In the rows, 128 means zero.
Rows lie near named flat spaces through zero. A row that begins with a name and a colon came from that space; any other row is followed by the name of its block's space that it lies nearest.
j728-j544: [138 118 189 120 116 162 146 127 128 108 107 134 146 162  88  93 120 133
 118 136 108 124 138 158 164 136 149  98]
j211-j610: [127 168 174 142 135 153 139 108 128  95  94 150 124 139 106 104 105 124
 135 124 119 141 128 139 127 127 181 137]
j562-j105: [127 153 109 127 144 115 123 104  77 132  94 147 115 158 117  95 103 146
 150 162 140  73 115 134 148 128 123 140]
j728-j544: [161 171  79 154 156 112 105 107  97 189 181 158 105 127 189 157  67 155
 128 108 147  98 163 122 136 122 143 155]
j804-j893: [134 124 125 102  98 120 145 122 125 139 115 109 144 127 123 112 110 172
 151 156 140  62 147 140 180 149  79  87]
j728-j544: [152 149 104 141 138 100 132 126 109 196 167 141 127 140 156 142  82 157
 121 101 136 121 168 120 159 128 139 131]
j211-j610: [117 125  96  88  95 119 163 122 127 141 106  79 172 132 149  97 164 172
 143 136 112 147 118 101 128 128 152 113]
j88-j801: [128 130 147 113 138 141 135 145 125 148 166 152 131 153 151 128 163 105
  82 126 138 120 135 157 147 111 140 167]
j562-j105: [125 142 137 118 102 154 154  94 122  96 117 103 165 114 157  88 146 170
 125 111 102 169 141 118 108 105 200 123]
j211-j610: [168 105  97 180 133 125  98 101  87 161 120 140 118 108 113 141  70 106
 139  53 119 129 147  95  95 152 151 133]
j88-j801: [124 130 157 116  99 159 140 108 143  75 108 115 149 116 127 105 144 146
 134 147 122 120 128 138 121 125 142 110]
j211-j610: [108 143 112 110  99 135 131  84 106  69  89 118 135  88 149  93 156 149
 152 159 154  58 116 131 110 119 107 146]
j804-j893: [109 154 142 118  98 111 154 118 153 100 105 119 144 104 127 120 138 147
 146 144 149 112 132 119 128 129 121 126]
j211-j610: [122 202 124 117 104 126 159  98 155 118 131 115 139  80 185 128 105 187
 155 126 145 116 160 121 137 123 152 131]
j728-j544: [139 126 118 162 154 111 108 131 127 146 190 135 111 118 155 158  90 152
 109 103 118 176 165 125 125  98 133 110]
j211-j610: [ 85 121 204  95 128 128 158 179 173  92 115 140 129 161  78 117 191  86
  98 175 138 136 103 170 164 119  93 133]
j934-j744: [112 168 148 127 139 142 134 121 156  91 156 126 122 112 166 132 127 163
 122 147 120 169 141 142 124  92 154 121]
j562-j105: [162  79 115 133 106 159 118 103  93 131 119 114 162 151 122 101 134 132
 119 106  97 137 125 112 100 135 175 112]
j211-j610: [108 157 136 100  91 122 154 117 154  92  90 121 152 125 129 112 165 135
 149 177 156  88 102 121 118 136 125 142]
j88-j801: [140  90 129 125 125 160 110 118 106 110 121 117 127 126 117 112 124 133
 130 131 109 108 129 145 134 134 109  99]
j934-j744: [149 105 160 164  97 140 135 106 159  86 117  99 171 133  95 121  96 167
 139 110  77 230 142  88  82 123 206  52]
j562-j105: [113 105 158 122 114  90 155 166 165 140 134 105 141 133  86 137 120 149
 127 133 121 162 149 127 171 132  86  70]
j88-j801: [119 173 129 140 127  95 147 128 154 135 118 133 131 128 126 140 110 139
 145 131 140 156 127 102 118 128 154 136]
j804-j893: [116 109 152 113 140 148 111 146 135  96 106 135 102 138  89 127 136 102
 138 175 132  84 101 164 151 143  65 110]
j934-j744: [159 101 121 121 141 158 111 135  90 176 144 151 121 159 130 126 128  93
 102 107 129  77 131 155 154 148 122 154]
j934-j744: [105 145 160 123 114 121 156 144 188  98 133 104 148 117 127 137 145 149
 129 136 112 207 130 114 116 112 156 100]
j728-j544: [137 153 152 122 120 141 140 119 137 124 135 134 135 138 136 120 105 159
 131 146 130 107 149 147 159 129 136 110]
j804-j893: [153 141 118 132 109 122 140 113 126 159 130 121 147 131 137 128  90 162
 143 114 127 116 153 114 143 145 147 107]
j562-j105: [105 136  99 135 151  85 139 148 128 163 115 102 106  95 118 139 103 138
 151  84 115 181 136 102 140 131 109 118]
j562-j105: [116 148  62 116 113 101 130  73  58 115  34 105 127 109 115  72 105 170
 201 153 142  46 101  99 124 149 104 129]
j562-j105: [115  89 124 110 115 138 131 125 109  99  73 100 141 136  88  91 158 121
 144 142 107 128  94 121 117 139 119 109]
j728-j544: [123 145 103 103 108 126 135 111 115 125 116 132 141 130 157 114 164 128
 133 159 159  65 109 127 120 129 122 167]
j562-j105: [144  76 187 126 100 137 122 146 148 101 135 149 148 177  70 128 140 107
 104 182 142  78 126 159 153 141  84  88]
j88-j801: [110 170 115 109 132 130 138 122 136 119 109 129 122 120 151 124 147 127
 144 150 142 115 105 126 119 127 137 161]
j804-j893: [ 92 148 163  85 115 137 147 153 184  79  95 117 125 132 105 127 167 123
 150 208 144  98  90 153 150 141  78 112]
j728-j544: [117 215 105 123 128  84 161 119 138 172 134 141 122 102 176 141 104 156
 146 113 169 103 154 113 151 128 139 174]
j934-j744: [107 155 146 138 139 120 125 132 154  93  98 136 103 110 101 140 114 113
 155 149 139 128 110 129 121 136 106 126]
j728-j544: [102 147 139 128 133  92 136 138 136 112  83 139 113 138  81 123 122 116
 155 165 151 105 103 124 139 139  91 129]
j88-j801: [108 147 188 145 122 124 155 119 140  79  82 129 137 131  75  96 111 138
 138 123 111 176 134 126 131 119 165 104]
j728-j544: [132  59 155 101 114 184 109 130 114  75 127 119 145 161 109  97 183 114
 101 177 107 102 101 167 125 120 108 102]
j88-j801: [135  75 137 133  93 110 133 133 132 124 141 116 159 126 109 128 148 128
 108 118 131 129 144 116 121 126 110 103]
j728-j544: [148  93 141 126 103 165 134 135 178 122 195  77 160  92 173 152 125 180
 107  89  78 219 177 125 122 111 158  56]
j728-j544: [153  83  99 103 118 160 126 127  72 177  80 129 146 165 106  94 167  67
 121  94 119  78  90 123 122 172 150 176]
j804-j893: [132 125 116 132 135 128 128 134 138 143 155 110 130 119 149 141 118 151
 124 110 107 177 143 118 126 118 143 107]
j934-j744: [156  73 132 133 141 171 105 131  96 145 149 125 128 144 123 119 124 114
 101  92  91 142 140 148 136 131 139 110]
j804-j893: [119 151 167 129 123 153 141 151 202 104 125 124 129 109 123 160 146  92
 129 113 118 192 113 121  99 140 163 134]
j934-j744: [103 197  89 127 106  83 139  83 127  95 100 122 120  68 165 125 104 184
 183 166 179  58 136 107 121 121  91 140]
j88-j801: [ 87 151 141  92 112 133 159 122 151  75  93  85 137  96 133  96 150 177
 157 161 115 144 122 135 144 114 114  95]
j88-j801: [135 122 104 143 145 133 102 123 109 136 105 139 102 115 116 140 117  87
 144 107 133 108 107 119 104 150 117 155]
j804-j893: [113 144 144  89  99 169 145 120 156  80  74 108 142 117 122 106 167 121
 156 167 129  96  90 138 120 152 129 130]
j934-j744: [102 192 123 121 148  83 139 138 143 137 119 147  97 129 129 142 101 146
 157 178 167  86 123 136 165 129  82 139]
j88-j801: [112 113 150 122 126 136 132 148 144 118 103 129 115 102  99 135 154  74
 125 102 136 121 115 137 127 147  99 149]
j934-j744: [ 96 103 152 118 167 127 113 182 133 129 128 162  88 144  93 146 191  25
  90 130 148 120  85 160 130 127  79 192]
j562-j105: [142 144 113 129 101 144 115  80 105  93 116 145 140 118 156 112 135 137
 138 157 159  50 122 128  99 127 135 155]
j804-j893: [180  58 142 123 138 172  90 138  63 172 131 177 122 210  81 111 128  63
  91 141 135  17 115 179 170 166  93 144]
j804-j893: [103 115 124 106  93 137 144  95 110  64 116 105 167 114 157  81 200 153
 112 151 128 131 116 122  88  86 155 144]
j211-j610: [141 144 141 116  98 155 126  96 119  93  66 144 133 134 100 104 118 119
 166 174 156  22 105 141 133 168 108 132]
j934-j744: [120 165  73 116 141 109 135 105 107 142 122  94 127 123 168 110  95 210
 167 149 108 150 132 107 138 112 143  98]
j562-j105: [121  79 121 117 100 129 124 113 100  93  29  99 133 119  47  88 126 115
 181 145 122  70  91 116 128 175  72  89]
j211-j610: [124 113 140 123  97 121 141 134 161 114  96 102 139  98  95 136 120 129
 157 124 130 119 129 116 134 159  93  90]
j562-j105: [109 138  87 111 103 114 146 111 135 119 102  82 143  74 155 121 143 159
 161 111 125 141 125  94 105 131 127 124]
j211-j610: [ 80 134 147 112 103 129 147 110 149  36  84  92 138  79 121  96 167 156
 151 157 123 150 113 125 104 103 116 107]
j934-j744: [126 107 133 152 122 110 123 119 124 104 126 123 139 130 108 123 123 138
 125 126 118 165 130 108 101 111 142 106]
j562-j105: [165  81 110 115  88 162 116 120 137 136 137 108 164 136 139 137 147 124
 127 132 120 102 120 116 104 156 134 107]
j934-j744: [ 78 190 152 110  87  81 176 141 226  81  65  84 126  49  97 153 106 165
 208 161 158 125 128 104 148 162  60  77]
j804-j893: [125 120 158 141 168 122 107 173 148 141 149 167  93 167  91 162 125  72
 106 149 137 134 110 153 143 132  96 139]
j88-j801: [141 132 132 109 136 126 132 150 128 167 136 145 131 189 117 129 126 125
 121 168 134  99 115 144 166 143 121 126]
j88-j801: [107 146 149 136 109 129 145 105 153  65  80  92 133  81 105 109 100 173
 173 128 106 169 136 112 117 127 136  74]
j211-j610: [142  97 142 128 141 160 118 120  80 124  87 139 132 183  81  84 130 105
 122 131  98 125 101 140 130 138 160 127]
j804-j893: [133 134 131 115  87 145 142  86 109  89  95 127 167 139 135  85 157 145
 133 155 137  90 115 120 102 123 168 141]
j211-j610: [133 108  90  95  79 108 145 123 119 162 118 103 150  88 146 127 147 137
 143 116 165  33 144 121 155 162  60 133]
j728-j544: [154 103 141 120 112 176 124 109 102 121 110 133 150 153 119  98 141 113
 117 121 112 104 120 140 122 142 165 133]
[ 93 165 121 128 148  94 135 138 148 111 126 128 111 124 135 137 136 139
 139 160 139 160 111 118 119 104 121 138]	j804-j893
[118  93 166 134 137 137 123 176 179 124 144 123 113 112  95 166 146  74
 109 100 116 178 125 138 126 140  99 115]	j562-j105
[141 108 143 152 147 124 126 135 106 153 125 134 123 149  92 120  91 124
 120  89 101 167 145 126 145 131 148 107]	j562-j105
[139 140 109 125 103 133 126  97 118 114 117 132 147 128 150 118 139 137
 138 147 146  88 118 115 100 131 147 146]	j728-j544
[122 181 132 117  82 144 142  92 159  84  94 139 137  66 160 135 153 106
 154 132 182  48 119 122  92 151 128 185]	j934-j744
[145  44 160 140 121 160 115 119  78  98 106 130 159 190  68  75 157 104
  91 124  85 157 110 134 107 116 170 105]	j562-j105
[127 126 113  91 129 152 117 110  65 124  97 165 125 175 134  83 184  89
 114 183 165   4  83 164 138 133 108 201]	j728-j544
[129 145 167 108 113 161 160 133 152 127  99 115 142 123 113 111 124 129
 137 107 110 140 136 141 156 152 155 116]	j728-j544
[119 155 109 136 121 105 131 110 129 114  95 124 129 120 122 124 115 143
 161 145 139 124 113 101 106 132 136 130]	j934-j744
[147 110 130 109  74 175 124  86 136  68 120 104 168 114 153 106 148 167
 141 170 126  82 126 132 103 131 136  94]	j88-j801
[118 131 129 114  97 128 137 125 146 113  95 125 128  80 121 136 151  94
 146 118 164  64 120 127 122 159  84 155]	j934-j744
[127 130 164 119 134 145 134 155 157 133 143 141 121 136 121 143 139 100
 109 127 131 129 131 154 150 135 119 135]	j934-j744
[149 100  86 142 150 103 106 132  80 183 125 134 117 163 107 128  96 124
 135 120 121 113 122 113 138 143 113 121]	j562-j105
[110 132 121 143 133 119 138 136 164 120 172  95 136  76 172 153 143 148
 110  71  98 252 152  98  86  89 175 122]	j804-j893
[147  82 109 148 143 118 109 134  77 172 128 152 130 167 103 121 142  73
  97  88 124 130 114 114 107 133 149 168]	j211-j610
[140  76 134 129 117 117 132 150 109 166 103 134 141 155  73 121 145  73
 113  94 128 114 116 119 134 159 117 140]	j211-j610
[117 183 131  97 107 107 168 150 198 154 165 108 144 108 177 161 129 174
 136 147 148 136 155 126 164 130 118 115]	j211-j610
[120 170 141 155 138 115 127 113 143 103 121 143 112 107 127 139  95 136
 145 126 137 147 136 118 111 119 145 132]	j728-j544
[109 155 117 130 109  94 149 113 146 113 119  98 133  79 140 128  99 187
 162 127 134 138 156 109 139 121 107  92]	j804-j893
[120 150 109 110 126 141 138 114 135 119 130  90 129  94 166 120 111 187
 154 129 107 148 144 128 142 120 130  93]	j934-j744
[146 159 114 133 131 131 117 120 143 139 116 130 113 126 127 148  74 148
 170 152 135  94 127 124 142 159 111 103]	j728-j544
[135  96 173 149 105 146 115 109 119  75 103 150 129 117  81 115 126  97
 122 128 143  76 133 147 120 138 102 122]	j804-j893
[156  83 125 136 118 162 121 112  94 136  78 106 142 138  83  97 103 120
 147  86  84 141 121 115 121 163 159  95]	j562-j105
[105 119 146 108 100 130 164 129 151  99 115  85 163 111 129 102 160 163
 127 120 101 189 135 116 125 111 155  97]	j562-j105
[164  84 149  93  90 167 139 136 125 154 146 128 173 180 127 110 159 126
  97 147 125  76 134 154 162 150 132 113]	j804-j893
[123 116  97 122  95  96 152 110 124 131 144  83 172 114 159 110 138 199
 130 121 112 175 152  91 115 100 153  91]	j934-j744

Rows lie near named flat spaces through zero. A row that begins with a name and a colon came from that space; any other row is followed by the name of its block's space that it lies nearest.
j594_j523: [176  93 107  94  56 119 115 123 119 102  95 115 118 134 166 136 105 119
 136 149 113  77  64 111  85 158 146 159]
j21_j138: [138 122 143  90 136 104 111 135 111 150 112 124 141 122  96 130 132 128
 127 122 130  99 135 135 140 126 136  74]
j442_j139: [ 87 119 171 134 116 132 109 157 182 132 125 168 111 108  96  90 105 159
 138  88 127 231 125 139 142  95 118 117]
j594_j523: [136 126 181 152 125 107 146 129 174 127 163 129 163 118 127 103 142 165
 164  98 121 180 148 157 145 107 100 154]
j559_j494: [123 118 151 142 123 139 144 132 139 112 134 106 144 123 142 142 123 140
 140 120 114 131 141 143  99 122 127 147]
j291_j840: [113 151 119 130 162 155 113 129 102 139 116 135  97 138 110 146  97 116
 100 132 146 144 125 111 150 124 162  99]
j594_j523: [135 174 155 161 149 141 125 132 163 148 153 134  94 131 100 133 136 108
  87 114 156 162 140 126 155 149 127 127]
j559_j494: [101 104 111 101 123 120 114 138 106 135 131 146 127  96 129 107 103 153
 140 108 117  86 124 124 158 121 126 116]
j291_j840: [153 102  66 109 131 133 168 116 126 128 135  87 104 175 173 129 148  51
 151 163 139  63  99 122  83 150 185 130]
j442_j139: [164 125 150 183 127 136 142 121 190 117 202  98 141 133 151 120 157 146
 141 105 104 106 112 155 141 172 107 173]
j291_j840: [104 119 125 120 147 113 163 139 126 142 190 101  94 155 134 121 184 108
 140 134 119 156 165 123  75  59 129 130]
j594_j523: [128 155 154 141 134 116 128 142 150 172 160 116  79 109 121 114 153  72
  80  96 134 133 181 103 119 123 156 129]
j559_j494: [ 69  90 100 129 130 123 148 154 108 123 102 150 129 131 126 109 112 137
 186 117 106 177 140 121 111  61 145 136]
j21_j138: [132 141 124  91 141 119 107 110  80 140 127 130 121 131 121 130 135 133
 100 145 137 113 140 112 146 107 129  88]
j594_j523: [136 126 132 149 155 109 118 136 170 147 178 136 129 120 143 103 132 141
 141 114 110 189 112 119 124 113 129 163]
j291_j840: [180 128  94 106  77 124 167 117  55 103  20  90 136 187 113 198 142  53
 139 181 150  28 123 123  84 164 163 110]
j291_j840: [126 116 153 135  88 119  90 129 156 121  82 173 172  64 136  90  79 170
 131  90 113 140 121 132 172 159 108 149]
j559_j494: [ 99 118 103 127 133 104 141 133 105 137  83 149 163 116 121 111 146 112
 151 130 120 131 170 123 124 104 121 122]
j594_j523: [140 148 151 119  90 159 135 122 170 104 151 119  67 151 139 139 132 112
  87 151 165 166  99 131  86 141 115 144]
j442_j139: [ 79 127 117 100 137 128 133 143  98 137  77 164 122 119  97 119  91 126
 144 122 157 151 143 127 156  96 143  91]
j594_j523: [149  93 108 114 116 118 101 132 109 119  81 132 166 129 122 135 105 149
 160 131  97  92  82 130 135 151 140 111]
j559_j494: [108 162 157 133 172 134 159 149 126 133  92 138 163 126  70 176  94 138
 149 127 179 142 145 168 154 139 116 103]
j559_j494: [127 127 166 114 109 134 146 130 129 115 163  96 114 124 138 145 134 141
 119 122 130 111 148 142  97 111 117 136]
j594_j523: [ 80 192 152 142 173 185 150 126 140 134 139 114  70 158  88 162 167  74
  48 153 186 178 191 137  99 118 121  73]
j442_j139: [ 91  97 142  72  81 149 151 134 119 100 115 126  97 124 142 119  87 139
 146 123 156 112 121 148 113 101 139 109]
j442_j139: [112 148 131 136 134 150 129 126 101 119  71 131 135 143  96 158 131 112
 108 144 141 135 155 131 125 130 128  93]
j559_j494: [126 146 130 129 149 158  78 130  85 121 122 130 110 139  83 172 115 167
  85 138 115 114 103 119 154 139 116  80]
j21_j138: [118 128 108 109 137 153  91 126 158 136 126 149 103 111 132 107 103 117
  92 131 145 120  88 125 144 173 137  98]
j291_j840: [132 157  89 163 182 144 153 129 116 147 156 102  98 166 119 160 160  73
 110 147 139 103 138 115 121 145 153 127]
j559_j494: [105 174 134 117 206 150 109 112 101 143 184 120 133 117 100 157 154 158
  67 147 150  93 159 143 162 138  82  71]
j594_j523: [106 158 197 172 143 116 141 131 173 138 155 126 171  86 120 118 172 144
 106  99 117 187 221 148 111 106  75 152]
j21_j138: [ 96 139 143 173 193 148 129 141 168 152 205 120 105 121 131 112 132 134
 121  95 113 185 149 127 137 104 145 136]
j21_j138: [ 90 161 119 125 172 126 160 126 139 151 163 138 110 123 134 114 151  97
 110 140 170 169 176 125 119  98 117 132]
j291_j840: [130 113 136 143  97 100 160 119 108 127 148 118 133 128 154 100 156 126
 159 106 105 122 176 118 134  82 130 168]
j442_j139: [129 103 130  97 133 129 144 135 153 111 112 113 157 155 113 142 142 133
 164 155 139 131  96 170  88 135 114  91]
j21_j138: [159 102 129 100  55 125 125 118 133  86  87 127 143 130 159 135 110 143
 142 152 125 114  82 134  86 148 111 159]
j21_j138: [104 115 121 148 164 156 115 115 156 130 198 123 106 130 166  89 130 146
 123 115 105 170 122 122 138 105 143 132]
j559_j494: [109 107  70 118 136 101 135 124 155 156 129 164 126 109 171  53 131  84
 153 125 134 147 127 106 139 122 152 149]
j21_j138: [106 126 122 113 179 138 106 138 140 141 137 144 133 119 121 125  92 151
 133 130 135 172  99 132 137 120 140 104]
j21_j138: [135 116 126  97 103 125 127 104 116 115 129 127 130 135 149 106 140 134
 128 142 134 113 127 131 132 118 118 114]
j21_j138: [142 107 200 120  94 134 132 102 166 108 216  91 113 134 169  86 158 172
 128 102 106 158 147 150 122  84 114 133]
j442_j139: [115 121  85  85 109 138 114 113  68 126 114 132  83 119 174 124  93 107
  97 150 134 100 123  81 110 105 165 136]
j21_j138: [112 128  80 139 165 114 150 129 100 137 117 138 157 133 131 132 137 118
 158 144 128 118 141 123 133 118 126 141]
j559_j494: [ 61 152 118  96 150 133 135 165 118 154  85 160  80 118  86 141 111  83
  99 140 173 192 159 110  87  86 142  95]
j442_j139: [153 129 130 119 106 133 132 120  72 110  66 105 151 143 113 176 116 120
 128 143 126  61 134 130 125 148 143 108]
j442_j139: [101 133 140 137 186  97 133 169 132 167 160 132 137 122  71 140 148 143
 153 105 116 160 151 136 130  90 117 108]
j21_j138: [107  99  72  96 182 135  90 127 169 150 184 138 126  90 181  86 111 132
 116 138 114 114  76 119 112 155 136 123]
j291_j840: [145  96 114 148  87 149 158 117 110  86  89 111 168 141 139 142 106 142
 179 118 118  28 107 162 166 180 132 139]
j442_j139: [145 113 100 122 115  87 136 140  89 146 128 127 130 130 114 128 147 120
 157 117 109  63 130 113 148 124 132 136]
j291_j840: [121 105 144 120 108 148 142 110 148 104 115 136 136 144 147  92  98 146
 166 118 144 162 110 154 160 116 146 115]
j559_j494: [161 106 123 145 107 129 120 111 125 101  71 129 179 145 145 131 110 141
 163 140 105 141  98 133 126 144 140 142]
j594_j523: [138 123 110 112 103 140 163 100  68 101 102 101 132 149 164 149 119 111
 137 153 140  68 145 124 119 121 149 139]
j291_j840: [129 117 111 101 126 127  94 119 119 135 120 145 121 104 156 105  92 134
 113 130 123 132 104 104 135 129 150 127]
j594_j523: [137 123 130 148 139 107 136 124 126 135 147 120 156 119 146 119 141 136
 148 117 104 132 149 123 129 113 127 157]
j291_j840: [170 126 143 107  78  91 136 104  95 124 113 123 135 134 153 115 137 123
 136 134 127 122 145 109 129 101 135 152]
j442_j139: [131 101 141  99  85 162 135 124 117  88 106  96 116 144 145 155 103 135
 130 141 128  90 102 145  87 137 142 114]
j291_j840: [124 118 151  74 110  98  91 146 114 136 107 144 150  80 108 137 107 167
 116 124 121 109 122 129 113 125  96 109]
j594_j523: [169 134 176 162 104 138 106 118 161 100 114 119 170 126 124 149 126 167
 122 125 106 151 109 148 123 164  98 148]
j559_j494: [127 159 123 138 155 127 111 139 137 146 126 149 112 134  88 141 134 121
 104 136 147 158 116 121 144 141 115 112]
j442_j139: [ 77 113 102 118 160 137 148 143  99 139 163 125  97 124 142 121 110 128
 146 117 124 130 146 115 124  76 156 130]
j291_j840: [130 123 160 134 135 139 139 155 187 122 188 100 118 130 106 151 147 147
 131 117 127 112 103 168  99 157  96 126]
j559_j494: [149 126 108 108 109 147 122 115  98 123  86 130  87 165 130 130  87  97
 128 140 153 122  88 109 154 135 190 103]
j442_j139: [108 149 121 121 147 142 112 127 136 140 147 144  96 112 137 120 114 122
  89 133 147 158 128 111 128 125 128 129]
j21_j138: [135 120 161 141 118 121 150 118 144 116 190 104 136 128 156 116 151 158
 145 113 111 138 149 142 119  99 107 162]
j594_j523: [119 100 139 108 105 108 121 140 141 131 152 142 126 107 129  94 121 161
 154 100 114 125 117 135 148 111 116 131]
j559_j494: [122 144 109 140 153 108 149 125 131 147 113 144 149 133 116 115 154  98
 140 135 147 141 156 129 144 127 123 125]
j442_j139: [163  92 186 179  47 122 128 128 181  97 133 121 148 127 137  91 136 166
 171  71  76 142 120 149 152 137 118 173]
j291_j840: [132 125 157  94 102 114 115 127  92 116 109 132 142 120 110 143 115 171
 130 130 127 122 131 134 134 104 105 111]
j594_j523: [170 157 150 155  89 139 134 119 137 112 138 117 101 148 114 153 143 122
 101 129 144 100 115 131 146 169 109 150]
j21_j138: [105 155 123 131 181 125 143 129 110 136 145 143 144 125 119 145 114 152
 137 141 153 167 140 132 145 101 111 137]
[120 129 116 103 123 176 100 103  75 109 109 134 100 120 152 133  49 150
 100 127 146  84  99 114 186 144 169 104]	j594_j523
[110 113  95  88 165 100 131 137 122 172 154 130 120  99 149  95 119  96
 136 118 135  95 140 112 131 116 164 115]	j291_j840
[123 139 122 117 147 138 136 118 134 134 148 124 109 136 141 122 129 110
 114 140 151 140 130 126 124 123 139 120]	j559_j494
[117 113 156 126 118 135 128 123 147 117 135 130 135 116 156 104 100 151
 143 112 121 180 130 132 122  99 140 144]	j442_j139
[143 175 163 181 132 163 117 120 171 112 162  94 104 145 130 172 191 107
  45 157 115 182 154 120  44 145  88 155]	j594_j523
[135 168 160 149 152  84 175 148 100 155 132 109 154 126  85 174 167 110
 138 120 140 120 205 133 115 100 108 147]	j21_j138
[129 119  70 138 122 140  98 111 123 131 146 149  89 119 185  89 105 113
 107 132 111 132  92  79 142 136 159 168]	j442_j139
[125 122 169 118 111  92 142 155 128 143 148 126 130 111  94 126 137 150
 154  91 122 119 154 141 140 100 112 129]	j442_j139
[146 116 158 123  75 132 141 129 118 120 123 107  87 138 144 125 104 110
 132 103 127 119 133 115 123 110 175 144]	j291_j840
[ 96 126 132 113 145 124 116 137 132 135 122 148 137 114 114 116 128 145
 127 129 129 170 140 131 121 101 111 107]	j291_j840
[167 120 119 101 100 141  75  94  86 117 140 113 108 130 149 126 129 146
  80 138 105  49  98 107 157 158 133  99]	j559_j494
[112 119 125 119 107 131 146 146  72 120  60 136 115 155  86 152  96 120
 162 121 138 122 133 125 148  99 164 100]	j559_j494
[165 116  96 145 142 141 117 100 166 124 184 122 135 122 187  97 112 138
 135 126 121  85  70 131 167 188 139 164]	j291_j840
[146 126 101 153 142 104 153 116 104 132 158 115 147 137 159 127 150 126
 156 133 107 111 143 112 129 110 130 178]	j594_j523
[124 116 160 100 105 121 131 133 119 128 141 121 106 124 130 118 111 142
 136 109 130 140 136 128 127  90 145 121]	j291_j840
[125 113 131  73  88 132 104 129 130 129 102 136  88 126 127 109 116 107
 101 134 144 124 109 119 110 128 146  86]	j21_j138
[157 101  88 159 126 129 109 117 120 124  88 116 163 144 141 126 147 104
 142 134  79  85 111 116 124 167 154 124]	j21_j138
[ 96 137 119 111 145 157 116 132 136 131 121 129  87 128 143 133 113  97
  86 149 143 180 130 108  73 110 153 115]	j559_j494
[156  98 100 195  90 118 171 128 140  99  84 109 183 151 148 135 162 102
 190 125  84  90 133 139 104 161 127 189]	j21_j138
[178 127 120 106  89 131 123  87 101 107  86 114 121 177 154 128 140  99
 118 170 137 136 107 111 111 125 155 116]	j559_j494
[121 163  84 133 190 147 115 152 116 143  78 129 144 135  65 203 135  93
  91 169 152  73 109 138 108 203 112  78]	j291_j840
[106 149 142 106 132 141 156 129  85 129 111 110  98 151 104 159 136  98
 108 141 161 122 174 128 111  94 143  91]	j559_j494
[135 124 106 142 173 110 128 139 144 149 140 123 171 109 129 135 136 125
 145 126 112  98 124 136 125 158 123 137]	j21_j138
......
#### [Task directions]
The expected answer is an exact copy of the lines above, beginning at the line with "144 122 157" and ending at the line with "j594_j523: [106 158", with both ends in.

#### [Your solution]
 144 122 157 151 143 127 156  96 143  91]
j594_j523: [149  93 108 114 116 118 101 132 109 119  81 132 166 129 122 135 105 149
 160 131  97  92  82 130 135 151 140 111]
j559_j494: [108 162 157 133 172 134 159 149 126 133  92 138 163 126  70 176  94 138
 149 127 179 142 145 168 154 139 116 103]
j559_j494: [127 127 166 114 109 134 146 130 129 115 163  96 114 124 138 145 134 141
 119 122 130 111 148 142  97 111 117 136]
j594_j523: [ 80 192 152 142 173 185 150 126 140 134 139 114  70 158  88 162 167  74
  48 153 186 178 191 137  99 118 121  73]
j442_j139: [ 91  97 142  72  81 149 151 134 119 100 115 126  97 124 142 119  87 139
 146 123 156 112 121 148 113 101 139 109]
j442_j139: [112 148 131 136 134 150 129 126 101 119  71 131 135 143  96 158 131 112
 108 144 141 135 155 131 125 130 128  93]
j559_j494: [126 146 130 129 149 158  78 130  85 121 122 130 110 139  83 172 115 167
  85 138 115 114 103 119 154 139 116  80]
j21_j138: [118 128 108 109 137 153  91 126 158 136 126 149 103 111 132 107 103 117
  92 131 145 120  88 125 144 173 137  98]
j291_j840: [132 157  89 163 182 144 153 129 116 147 156 102  98 166 119 160 160  73
 110 147 139 103 138 115 121 145 153 127]
j559_j494: [105 174 134 117 206 150 109 112 101 143 184 120 133 117 100 157 154 158
  67 147 150  93 159 143 162 138  82  71]
j594_j523: [106 158 197 172 143 116 141 131 173 138 155 126 171  86 120 118 172 144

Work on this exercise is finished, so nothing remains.